*Task to carry out*
Among the lines of the records below, copy those that hold the word "Ladas".

[Dataset excerpts]
-- Opening Marker --

The same turns and mirrors carry the whole set onto itself, and each row onto the other rows of its family. Which rows share a family with each named row? Give them in list order.
These 32 rows form 4 families of 8 rows each.
Rol: 1.016	0.405	-0.734	-0.087	-2.558	-0.797	-0.986	-0.897	-0.227	-3.556	-1.730	2.922	3.794	-0.112
Busu: -1.924	0.333	0.987	2.849	-0.282	0.278	0.775	-1.390	2.569	-1.095	-1.956	-3.636	3.479	0.104
bub: -1.235	-1.325	-0.104	0.801	1.447	0.988	2.073	1.802	2.062	3.045	0.795	-1.495	-1.782	-2.540
bisa: -1.269	-2.093	0.087	1.038	2.261	1.101	2.135	1.385	1.854	2.738	1.083	-0.360	-0.679	-2.682
zato: -1.635	-1.486	-2.669	-1.919	-0.623	0.844	-2.721	2.682	-0.199	-2.877	-2.262	-2.243	0.453	-1.122
toko: 0.286	-0.182	0.832	-3.415	-0.423	-1.702	-1.624	2.198	1.689	0.739	-3.741	0.347	2.262	0.860
nurat: 0.937	3.371	1.843	0.357	1.377	-0.274	1.169	-3.623	-0.382	1.697	-0.044	0.027	0.800	-0.821
goz: 0.989	1.746	-0.744	-0.388	-2.925	-0.698	-0.907	-0.788	-0.746	-3.398	-2.278	2.566	3.224	0.048
Gaso: -2.919	-1.068	-2.328	-0.607	-1.262	0.121	-2.583	2.557	0.142	-3.078	-1.314	-3.091	-0.006	-0.581
feg: 1.451	-1.608	-1.293	-4.403	0.552	1.768	-1.220	-0.098	0.920	-0.874	1.345	1.009	-1.746	-1.604
mil: 2.233	3.101	2.749	-0.838	2.145	-1.314	0.633	-2.496	0.080	1.303	0.774	-0.527	0.878	-0.704
Fama: -0.222	-0.515	1.938	-2.203	0.564	-2.518	-1.549	2.134	1.771	1.997	-2.274	0.806	2.367	1.227
latev: -0.664	2.058	-1.330	3.095	-0.563	0.579	1.396	-0.672	-1.974	-0.631	2.106	-1.351	-1.430	-3.499
dud: -0.951	-0.299	1.082	-2.450	0.034	-1.354	-2.151	2.147	0.947	1.281	-3.545	1.119	3.240	0.674
Ladas: 1.414	0.972	-0.883	0.551	-2.788	-1.053	-0.808	-1.333	-0.081	-3.718	0.256	2.779	2.609	0.266
Zifu: 0.119	-0.764	0.842	-2.993	-0.128	-1.958	-2.175	2.683	0.820	0.927	-2.801	0.889	2.640	0.062
poku: 1.209	2.982	2.181	0.060	2.026	-0.583	0.357	-3.560	-1.312	1.342	0.134	-0.527	1.492	-1.108
zove: -1.468	-1.713	-2.829	-2.008	-1.767	0.756	-2.165	2.656	1.135	-2.322	-1.814	-2.741	-0.224	-1.261
Lev: -1.960	1.183	0.196	3.230	-0.274	0.688	0.313	-2.523	1.336	-0.463	-2.195	-2.370	3.890	-0.279
beku: 1.210	-0.323	-1.080	-3.791	0.753	0.840	-1.134	-0.944	0.732	-1.505	1.984	1.913	-2.344	-0.561
zifom: 1.443	-1.200	-2.055	-3.341	-0.082	1.010	-0.625	0.286	1.343	-0.117	1.623	1.196	-2.697	-1.949
zedo: -1.669	-1.898	-2.865	-2.040	-0.526	0.415	-2.854	2.366	0.426	-2.263	-1.499	-2.988	0.070	-1.292
vuber: 1.395	2.899	1.930	0.552	1.556	-0.670	0.482	-3.271	-0.508	2.421	0.937	-1.066	1.355	-1.471
lir: -1.840	-2.095	1.077	0.481	2.030	1.361	2.382	2.184	2.855	1.757	0.179	-1.116	-0.567	-1.455
rusep: -2.134	1.172	1.095	2.845	-0.742	0.896	1.294	-1.547	0.960	-0.950	-3.111	-1.783	3.790	0.452
Vas: -1.959	0.330	0.862	2.262	-0.058	0.676	0.537	-2.396	1.478	-1.251	-2.805	-1.898	4.511	0.195
Kog: -0.377	1.367	-1.016	3.188	0.345	0.060	1.528	-0.118	-2.854	-0.954	2.047	-1.127	-0.034	-3.625
femob: 0.719	0.777	-0.636	0.532	-2.632	-0.423	-1.235	-1.799	-0.748	-2.501	-1.273	3.190	3.290	0.451
davig: 1.182	-1.587	-1.928	-3.145	0.751	1.328	-0.951	-0.861	1.267	-0.583	2.079	1.093	-2.131	-2.107
gigiv: -0.149	1.379	-1.157	2.747	-0.501	0.383	1.396	0.810	-2.301	-2.918	2.355	-1.432	-0.581	-3.359
Boza: -0.876	-2.184	-0.163	0.409	1.939	1.816	2.048	2.336	2.563	2.279	0.814	-1.220	-0.566	-3.038
bubu: 0.774	0.948	-1.702	3.109	-0.113	0.542	1.216	0.265	-2.208	-0.781	2.366	-1.242	-0.649	-4.070

The rest of the family of beku: Busu, Gaso, mil, Fama, Ladas, lir, gigiv
The rest of the family of latev: bub, toko, nurat, goz, zove, zifom, rusep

-- Closing Marker --

*Answer box*
Ladas: 1.414	0.972	-0.883	0.551	-2.788	-1.053	-0.808	-1.333	-0.081	-3.718	0.256	2.779	2.609	0.266
The rest of the family of beku: Busu, Gaso, mil, Fama, Ladas, lir, gigiv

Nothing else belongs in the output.